**The problem**
Because the lines must stay identical, write out the data without changing anything.

*** Begin section ***

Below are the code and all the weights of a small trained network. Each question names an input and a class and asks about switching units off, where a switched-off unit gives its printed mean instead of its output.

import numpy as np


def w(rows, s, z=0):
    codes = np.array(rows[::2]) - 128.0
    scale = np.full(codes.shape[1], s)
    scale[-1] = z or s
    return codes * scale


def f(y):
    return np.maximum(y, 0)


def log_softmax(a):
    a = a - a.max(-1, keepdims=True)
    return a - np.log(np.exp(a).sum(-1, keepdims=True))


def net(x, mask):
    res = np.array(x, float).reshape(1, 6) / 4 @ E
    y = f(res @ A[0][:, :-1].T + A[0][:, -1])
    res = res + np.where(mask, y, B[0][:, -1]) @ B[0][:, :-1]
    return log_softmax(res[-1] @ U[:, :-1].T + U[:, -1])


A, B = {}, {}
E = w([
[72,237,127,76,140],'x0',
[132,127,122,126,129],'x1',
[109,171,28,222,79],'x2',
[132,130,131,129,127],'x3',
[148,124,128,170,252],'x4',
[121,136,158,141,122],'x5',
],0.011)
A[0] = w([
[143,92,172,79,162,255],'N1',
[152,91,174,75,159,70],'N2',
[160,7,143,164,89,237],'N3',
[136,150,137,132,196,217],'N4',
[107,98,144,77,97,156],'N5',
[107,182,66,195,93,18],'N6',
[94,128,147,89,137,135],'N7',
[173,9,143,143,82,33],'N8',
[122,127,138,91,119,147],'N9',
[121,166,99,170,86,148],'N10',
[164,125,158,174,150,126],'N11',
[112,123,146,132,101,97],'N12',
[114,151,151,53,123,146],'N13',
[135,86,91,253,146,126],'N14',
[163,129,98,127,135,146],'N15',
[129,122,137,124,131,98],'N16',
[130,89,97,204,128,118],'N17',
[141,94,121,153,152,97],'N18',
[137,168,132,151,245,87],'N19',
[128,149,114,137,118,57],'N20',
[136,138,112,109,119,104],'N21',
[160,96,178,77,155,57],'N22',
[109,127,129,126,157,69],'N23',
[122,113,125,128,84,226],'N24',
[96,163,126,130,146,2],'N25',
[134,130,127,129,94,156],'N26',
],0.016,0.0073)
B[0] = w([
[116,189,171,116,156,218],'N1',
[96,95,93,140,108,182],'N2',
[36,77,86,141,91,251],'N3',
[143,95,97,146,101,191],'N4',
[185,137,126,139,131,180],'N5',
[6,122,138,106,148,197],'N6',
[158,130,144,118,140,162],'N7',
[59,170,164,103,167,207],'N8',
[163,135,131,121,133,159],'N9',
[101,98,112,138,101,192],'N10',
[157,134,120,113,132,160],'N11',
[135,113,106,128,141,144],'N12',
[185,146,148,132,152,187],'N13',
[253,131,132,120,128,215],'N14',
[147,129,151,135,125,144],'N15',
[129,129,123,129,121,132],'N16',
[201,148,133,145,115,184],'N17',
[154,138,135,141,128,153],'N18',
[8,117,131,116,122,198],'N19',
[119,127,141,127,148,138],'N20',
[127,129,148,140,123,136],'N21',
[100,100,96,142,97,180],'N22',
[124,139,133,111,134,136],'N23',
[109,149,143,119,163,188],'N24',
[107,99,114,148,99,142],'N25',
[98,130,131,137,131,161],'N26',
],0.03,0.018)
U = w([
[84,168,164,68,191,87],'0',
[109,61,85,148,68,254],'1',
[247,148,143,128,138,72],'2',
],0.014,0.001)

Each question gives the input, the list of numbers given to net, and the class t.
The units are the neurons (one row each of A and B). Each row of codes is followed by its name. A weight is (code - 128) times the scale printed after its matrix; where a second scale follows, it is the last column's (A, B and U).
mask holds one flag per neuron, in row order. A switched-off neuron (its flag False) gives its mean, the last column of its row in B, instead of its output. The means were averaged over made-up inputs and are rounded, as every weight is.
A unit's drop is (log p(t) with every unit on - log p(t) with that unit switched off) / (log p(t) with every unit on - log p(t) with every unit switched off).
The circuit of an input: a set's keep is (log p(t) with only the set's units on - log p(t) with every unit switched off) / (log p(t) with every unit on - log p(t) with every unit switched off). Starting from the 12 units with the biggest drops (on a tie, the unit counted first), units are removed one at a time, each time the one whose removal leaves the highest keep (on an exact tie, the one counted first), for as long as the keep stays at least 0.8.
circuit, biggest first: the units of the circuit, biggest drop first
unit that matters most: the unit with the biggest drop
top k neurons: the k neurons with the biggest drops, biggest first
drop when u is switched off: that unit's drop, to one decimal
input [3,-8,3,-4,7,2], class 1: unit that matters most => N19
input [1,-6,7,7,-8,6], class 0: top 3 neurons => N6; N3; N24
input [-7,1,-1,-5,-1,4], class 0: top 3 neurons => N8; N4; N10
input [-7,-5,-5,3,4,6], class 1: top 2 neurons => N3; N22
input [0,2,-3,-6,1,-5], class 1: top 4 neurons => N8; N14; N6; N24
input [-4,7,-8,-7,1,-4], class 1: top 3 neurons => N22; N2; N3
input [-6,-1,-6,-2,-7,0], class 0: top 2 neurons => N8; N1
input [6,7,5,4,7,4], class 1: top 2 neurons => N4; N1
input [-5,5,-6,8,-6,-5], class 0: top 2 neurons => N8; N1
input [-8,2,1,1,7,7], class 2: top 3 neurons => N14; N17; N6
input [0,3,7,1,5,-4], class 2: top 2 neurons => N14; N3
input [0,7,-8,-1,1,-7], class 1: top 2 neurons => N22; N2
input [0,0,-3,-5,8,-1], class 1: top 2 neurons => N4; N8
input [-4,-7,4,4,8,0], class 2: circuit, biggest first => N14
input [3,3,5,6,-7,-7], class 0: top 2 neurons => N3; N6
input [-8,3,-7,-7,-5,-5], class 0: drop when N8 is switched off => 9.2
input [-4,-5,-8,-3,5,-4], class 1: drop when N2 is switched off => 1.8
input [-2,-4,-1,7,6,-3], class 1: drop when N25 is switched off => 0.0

*** End section ***

**Finished exercise**
Below are the code and all the weights of a small trained network. Each question names an input and a class and asks about switching units off, where a switched-off unit gives its printed mean instead of its output.

import numpy as np


def w(rows, s, z=0):
    codes = np.array(rows[::2]) - 128.0
    scale = np.full(codes.shape[1], s)
    scale[-1] = z or s
    return codes * scale


def f(y):
    return np.maximum(y, 0)


def log_softmax(a):
    a = a - a.max(-1, keepdims=True)
    return a - np.log(np.exp(a).sum(-1, keepdims=True))


def net(x, mask):
    res = np.array(x, float).reshape(1, 6) / 4 @ E
    y = f(res @ A[0][:, :-1].T + A[0][:, -1])
    res = res + np.where(mask, y, B[0][:, -1]) @ B[0][:, :-1]
    return log_softmax(res[-1] @ U[:, :-1].T + U[:, -1])


A, B = {}, {}
E = w([
[72,237,127,76,140],'x0',
[132,127,122,126,129],'x1',
[109,171,28,222,79],'x2',
[132,130,131,129,127],'x3',
[148,124,128,170,252],'x4',
[121,136,158,141,122],'x5',
],0.011)
A[0] = w([
[143,92,172,79,162,255],'N1',
[152,91,174,75,159,70],'N2',
[160,7,143,164,89,237],'N3',
[136,150,137,132,196,217],'N4',
[107,98,144,77,97,156],'N5',
[107,182,66,195,93,18],'N6',
[94,128,147,89,137,135],'N7',
[173,9,143,143,82,33],'N8',
[122,127,138,91,119,147],'N9',
[121,166,99,170,86,148],'N10',
[164,125,158,174,150,126],'N11',
[112,123,146,132,101,97],'N12',
[114,151,151,53,123,146],'N13',
[135,86,91,253,146,126],'N14',
[163,129,98,127,135,146],'N15',
[129,122,137,124,131,98],'N16',
[130,89,97,204,128,118],'N17',
[141,94,121,153,152,97],'N18',
[137,168,132,151,245,87],'N19',
[128,149,114,137,118,57],'N20',
[136,138,112,109,119,104],'N21',
[160,96,178,77,155,57],'N22',
[109,127,129,126,157,69],'N23',
[122,113,125,128,84,226],'N24',
[96,163,126,130,146,2],'N25',
[134,130,127,129,94,156],'N26',
],0.016,0.0073)
B[0] = w([
[116,189,171,116,156,218],'N1',
[96,95,93,140,108,182],'N2',
[36,77,86,141,91,251],'N3',
[143,95,97,146,101,191],'N4',
[185,137,126,139,131,180],'N5',
[6,122,138,106,148,197],'N6',
[158,130,144,118,140,162],'N7',
[59,170,164,103,167,207],'N8',
[163,135,131,121,133,159],'N9',
[101,98,112,138,101,192],'N10',
[157,134,120,113,132,160],'N11',
[135,113,106,128,141,144],'N12',
[185,146,148,132,152,187],'N13',
[253,131,132,120,128,215],'N14',
[147,129,151,135,125,144],'N15',
[129,129,123,129,121,132],'N16',
[201,148,133,145,115,184],'N17',
[154,138,135,141,128,153],'N18',
[8,117,131,116,122,198],'N19',
[119,127,141,127,148,138],'N20',
[127,129,148,140,123,136],'N21',
[100,100,96,142,97,180],'N22',
[124,139,133,111,134,136],'N23',
[109,149,143,119,163,188],'N24',
[107,99,114,148,99,142],'N25',
[98,130,131,137,131,161],'N26',
],0.03,0.018)
U = w([
[84,168,164,68,191,87],'0',
[109,61,85,148,68,254],'1',
[247,148,143,128,138,72],'2',
],0.014,0.001)

Each question gives the input, the list of numbers given to net, and the class t.
The units are the neurons (one row each of A and B). Each row of codes is followed by its name. A weight is (code - 128) times the scale printed after its matrix; where a second scale follows, it is the last column's (A, B and U).
mask holds one flag per neuron, in row order. A switched-off neuron (its flag False) gives its mean, the last column of its row in B, instead of its output. The means were averaged over made-up inputs and are rounded, as every weight is.
A unit's drop is (log p(t) with every unit on - log p(t) with that unit switched off) / (log p(t) with every unit on - log p(t) with every unit switched off).
The circuit of an input: a set's keep is (log p(t) with only the set's units on - log p(t) with every unit switched off) / (log p(t) with every unit on - log p(t) with every unit switched off). Starting from the 12 units with the biggest drops (on a tie, the unit counted first), units are removed one at a time, each time the one whose removal leaves the highest keep (on an exact tie, the one counted first), for as long as the keep stays at least 0.8.
circuit, biggest first: the units of the circuit, biggest drop first
unit that matters most: the unit with the biggest drop
top k neurons: the k neurons with the biggest drops, biggest first
drop when u is switched off: that unit's drop, to one decimal
input [3,-8,3,-4,7,2], class 1: unit that matters most => N19
input [1,-6,7,7,-8,6], class 0: top 3 neurons => N6; N3; N24
input [-7,1,-1,-5,-1,4], class 0: top 3 neurons => N8; N4; N10
input [-7,-5,-5,3,4,6], class 1: top 2 neurons => N3; N22
input [0,2,-3,-6,1,-5], class 1: top 4 neurons => N8; N14; N6; N24
input [-4,7,-8,-7,1,-4], class 1: top 3 neurons => N22; N2; N3
input [-6,-1,-6,-2,-7,0], class 0: top 2 neurons => N8; N1
input [6,7,5,4,7,4], class 1: top 2 neurons => N4; N1
input [-5,5,-6,8,-6,-5], class 0: top 2 neurons => N8; N1
input [-8,2,1,1,7,7], class 2: top 3 neurons => N14; N17; N6
input [0,3,7,1,5,-4], class 2: top 2 neurons => N14; N3
input [0,7,-8,-1,1,-7], class 1: top 2 neurons => N22; N2
input [0,0,-3,-5,8,-1], class 1: top 2 neurons => N4; N8
input [-4,-7,4,4,8,0], class 2: circuit, biggest first => N14
input [3,3,5,6,-7,-7], class 0: top 2 neurons => N3; N6
input [-8,3,-7,-7,-5,-5], class 0: drop when N8 is switched off => 9.2
input [-4,-5,-8,-3,5,-4], class 1: drop when N2 is switched off => 1.8
input [-2,-4,-1,7,6,-3], class 1: drop when N25 is switched off => 0.0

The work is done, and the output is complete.